Requirement: Your reply must consist of the data below, reproduced character for character.

----- Entries supplied -----

These are the activations of a small neural network, seen along a few directions. Each row is one input.
Each table varies a few parts of the input and shows all the possible inputs, shuffled.
Descriptions start from the smaller parts, as in this example, which fits no table here: values(2) and (point or ring(11) or (ring(5) and line(6))).
Shared parts are said once, and a part with two or three values counts as separate values.

Other details of the inputs shift rows strongly along three fixed directions, in all tables alike. That doesn't count.

Rows:
row 1:  10   4   4  28  11 -30   0   2  84 -69 -38
row 2: -12  -1  -4 -30 -39  17  47   0 -63  33  16
row 3:   8 -14  12 -18 -11  -3  -9 -29 -70  17 -25
row 4: -14 -43  11 -31 -41  -9  26 -35 -34  -9 -94
row 5: 14 -7 38 43 39 10  6 19 44 34 43
row 6:  -1 -15 -14 -38 -30   0  36   6 -50  16  -5
row 7:  18 -15  15   9  -3  -5  56  23  58  -5  20
row 8:  12 -34   9  -8 -17  11  96  46  24  39  37
row 9: -14  10  15 -13  13   4 -41 -28 -77  30  10
row 10: -19  31 -23 -12   5  -3 -52 -27 -44 -25 -44
row 11: -12  24 -26 -10   8 -31 -71 -35 -12 -56 -67
row 12:  -5  35 -21  17  33  -5 -86 -12   4 -16  18
row 13:  31 -30   2  12  -4   0  71  25  62 -10 -11
row 14:  -8  41 -16  22  18 -27 -88 -28  22 -74 -41
row 15:   3 -11 -16 -28 -23  23  29  17 -63  51  51
row 16:  13  12  -3  37  23  -8 -18  27  79 -30  -5
row 17:  23 -20  11   3  -9 -11  64  27  64 -15  -4
row 18:  19 -63  32  11 -10 -27  54  -4  98 -41 -80
row 19:  12  20  10  34  32  24 -14  30  44  33 113
row 20:  35 -45  37  19  -1 -40  59  -1  86 -50 -92
row 21:  -7  24 -12  26  27 -14 -44   1  45 -33 -25
row 22: -22   7  14  10  30 -10 -87 -37  13 -24 -30
row 23:   9 -69  22 -15 -43   7  77  -3   3  24 -45
row 24: -10   2  -5 -37 -24  14  33   7 -60  37  31
row 25:  -8  36 -18 -14   5   8 -63 -13 -54   6  34
row 26: -17  17 -14 -11 -13  36  -5   4 -81  59  89
row 27: -33  39 -18  -7   0  10 -57 -21 -69   4  22
row 28:  -1 -13 -22 -24 -31   9  34   1 -48  25  -9
row 29: -14  -7 -11 -27 -40 -25  32 -20 -28 -45 -76
row 30:  10  14   4  29  48  18 -15  24  49  22  86
row 31:  27 -29  40  34  22  28  46  35  25  74  82
row 32:  -8 -18 -17 -35 -31 -12  46  -8 -37  -5 -51
row 33:  -2  24  15  31  38  14 -13  27  50  22  90
row 34: -17  31 -20 -10  15 -19 -60 -32 -18 -49 -61
row 35:  -5 -36   6 -24 -22   4  -8 -32 -41  11 -30
row 36:  -7  43 -17  20  37   7 -83 -10   0 -14  15
row 37:  13  21   3  34  23   3 -17  26  68  -9  31
row 38:  -3  39   1  33  31  13 -54   9  30   2  58
row 39:  -8   1  -8 -32 -34  15  42   9 -57  33  12
row 40: -10  -6 -15 -27 -30   3  31   7 -44   9 -24
Each input here is: ring(5) and (values(2) or line(6)).
Changing only the ring(5) part turns row 23 into row 22. The same change can be made to row 26. Which row results? -> row 29
Changing only the ring(5) part turns row 20 into row 3. The same change can be made to row 17. Which row results? -> row 25
List by row number the other rows that have the ring(5) part in common with row 10. -> row 2, row 4, row 5, row 21, row 27, row 39, row 40

Rows:
row 41:   -6  -21   -7  -27  -47  -26   47  -13   -1  -46 -103
row 42:   8  14  -1  33  31   5 -19  27  59   2  34
row 43:  -4 -19  -3 -15 -31  -3  61   5   3  -5 -43
row 44: 14  3  0 35 27 11  2 33 68  6 47
row 45:   0 -22   7  -4 -15  24  70  33   6  47  65
row 46:  -3  -4  -3 -32 -29  16  37  -2 -85  39  29
row 47: 14 -2 -4 13 12 -1  4 19 50 -7 19
row 48: -16  34 -19   2  25  36 -50   8 -58  59  88
row 49: -16  40 -15 -18  -3 -20 -71 -39 -66 -37 -55
row 50:   -9   49  -25   26   39  -18 -116  -22   24  -56  -21
row 51:   1   9   2  32  24 -11 -17  11  80 -34   6
row 52:  18 -57  52  20  27  11  35   7  39  52  26
row 53:  -2  -7  -8 -51 -39   8  37 -13 -96  30  12
row 54:  17   2  12  27   9 -19  29  13  64 -37 -43
row 55:  18 -26   1 -18 -39 -19  76   1   0 -25 -58
row 56: -22  25 -11 -17   8  16 -51 -11 -47  24  62
row 57: -12 -18  22  -5   2 -10 -74 -59 -40 -10 -65
What do these inputs look like to the network? -> values(2) or (values(3) and line(5))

-----

Task output:
These are the activations of a small neural network, seen along a few directions. Each row is one input.
Each table varies a few parts of the input and shows all the possible inputs, shuffled.
Descriptions start from the smaller parts, as in this example, which fits no table here: values(2) and (point or ring(11) or (ring(5) and line(6))).
Shared parts are said once, and a part with two or three values counts as separate values.

Other details of the inputs shift rows strongly along three fixed directions, in all tables alike. That doesn't count.

Rows:
row 1:  10   4   4  28  11 -30   0   2  84 -69 -38
row 2: -12  -1  -4 -30 -39  17  47   0 -63  33  16
row 3:   8 -14  12 -18 -11  -3  -9 -29 -70  17 -25
row 4: -14 -43  11 -31 -41  -9  26 -35 -34  -9 -94
row 5: 14 -7 38 43 39 10  6 19 44 34 43
row 6:  -1 -15 -14 -38 -30   0  36   6 -50  16  -5
row 7:  18 -15  15   9  -3  -5  56  23  58  -5  20
row 8:  12 -34   9  -8 -17  11  96  46  24  39  37
row 9: -14  10  15 -13  13   4 -41 -28 -77  30  10
row 10: -19  31 -23 -12   5  -3 -52 -27 -44 -25 -44
row 11: -12  24 -26 -10   8 -31 -71 -35 -12 -56 -67
row 12:  -5  35 -21  17  33  -5 -86 -12   4 -16  18
row 13:  31 -30   2  12  -4   0  71  25  62 -10 -11
row 14:  -8  41 -16  22  18 -27 -88 -28  22 -74 -41
row 15:   3 -11 -16 -28 -23  23  29  17 -63  51  51
row 16:  13  12  -3  37  23  -8 -18  27  79 -30  -5
row 17:  23 -20  11   3  -9 -11  64  27  64 -15  -4
row 18:  19 -63  32  11 -10 -27  54  -4  98 -41 -80
row 19:  12  20  10  34  32  24 -14  30  44  33 113
row 20:  35 -45  37  19  -1 -40  59  -1  86 -50 -92
row 21:  -7  24 -12  26  27 -14 -44   1  45 -33 -25
row 22: -22   7  14  10  30 -10 -87 -37  13 -24 -30
row 23:   9 -69  22 -15 -43   7  77  -3   3  24 -45
row 24: -10   2  -5 -37 -24  14  33   7 -60  37  31
row 25:  -8  36 -18 -14   5   8 -63 -13 -54   6  34
row 26: -17  17 -14 -11 -13  36  -5   4 -81  59  89
row 27: -33  39 -18  -7   0  10 -57 -21 -69   4  22
row 28:  -1 -13 -22 -24 -31   9  34   1 -48  25  -9
row 29: -14  -7 -11 -27 -40 -25  32 -20 -28 -45 -76
row 30:  10  14   4  29  48  18 -15  24  49  22  86
row 31:  27 -29  40  34  22  28  46  35  25  74  82
row 32:  -8 -18 -17 -35 -31 -12  46  -8 -37  -5 -51
row 33:  -2  24  15  31  38  14 -13  27  50  22  90
row 34: -17  31 -20 -10  15 -19 -60 -32 -18 -49 -61
row 35:  -5 -36   6 -24 -22   4  -8 -32 -41  11 -30
row 36:  -7  43 -17  20  37   7 -83 -10   0 -14  15
row 37:  13  21   3  34  23   3 -17  26  68  -9  31
row 38:  -3  39   1  33  31  13 -54   9  30   2  58
row 39:  -8   1  -8 -32 -34  15  42   9 -57  33  12
row 40: -10  -6 -15 -27 -30   3  31   7 -44   9 -24
Each input here is: ring(5) and (values(2) or line(6)).
Changing only the ring(5) part turns row 23 into row 22. The same change can be made to row 26. Which row results? -> row 29
Changing only the ring(5) part turns row 20 into row 3. The same change can be made to row 17. Which row results? -> row 25
List by row number the other rows that have the ring(5) part in common with row 10. -> row 2, row 4, row 5, row 21, row 27, row 39, row 40

Rows:
row 41:   -6  -21   -7  -27  -47  -26   47  -13   -1  -46 -103
row 42:   8  14  -1  33  31   5 -19  27  59   2  34
row 43:  -4 -19  -3 -15 -31  -3  61   5   3  -5 -43
row 44: 14  3  0 35 27 11  2 33 68  6 47
row 45:   0 -22   7  -4 -15  24  70  33   6  47  65
row 46:  -3  -4  -3 -32 -29  16  37  -2 -85  39  29
row 47: 14 -2 -4 13 12 -1  4 19 50 -7 19
row 48: -16  34 -19   2  25  36 -50   8 -58  59  88
row 49: -16  40 -15 -18  -3 -20 -71 -39 -66 -37 -55
row 50:   -9   49  -25   26   39  -18 -116  -22   24  -56  -21
row 51:   1   9   2  32  24 -11 -17  11  80 -34   6
row 52:  18 -57  52  20  27  11  35   7  39  52  26
row 53:  -2  -7  -8 -51 -39   8  37 -13 -96  30  12
row 54:  17   2  12  27   9 -19  29  13  64 -37 -43
row 55:  18 -26   1 -18 -39 -19  76   1   0 -25 -58
row 56: -22  25 -11 -17   8  16 -51 -11 -47  24  62
row 57: -12 -18  22  -5   2 -10 -74 -59 -40 -10 -65
What do these inputs look like to the network? -> values(2) or (values(3) and line(5))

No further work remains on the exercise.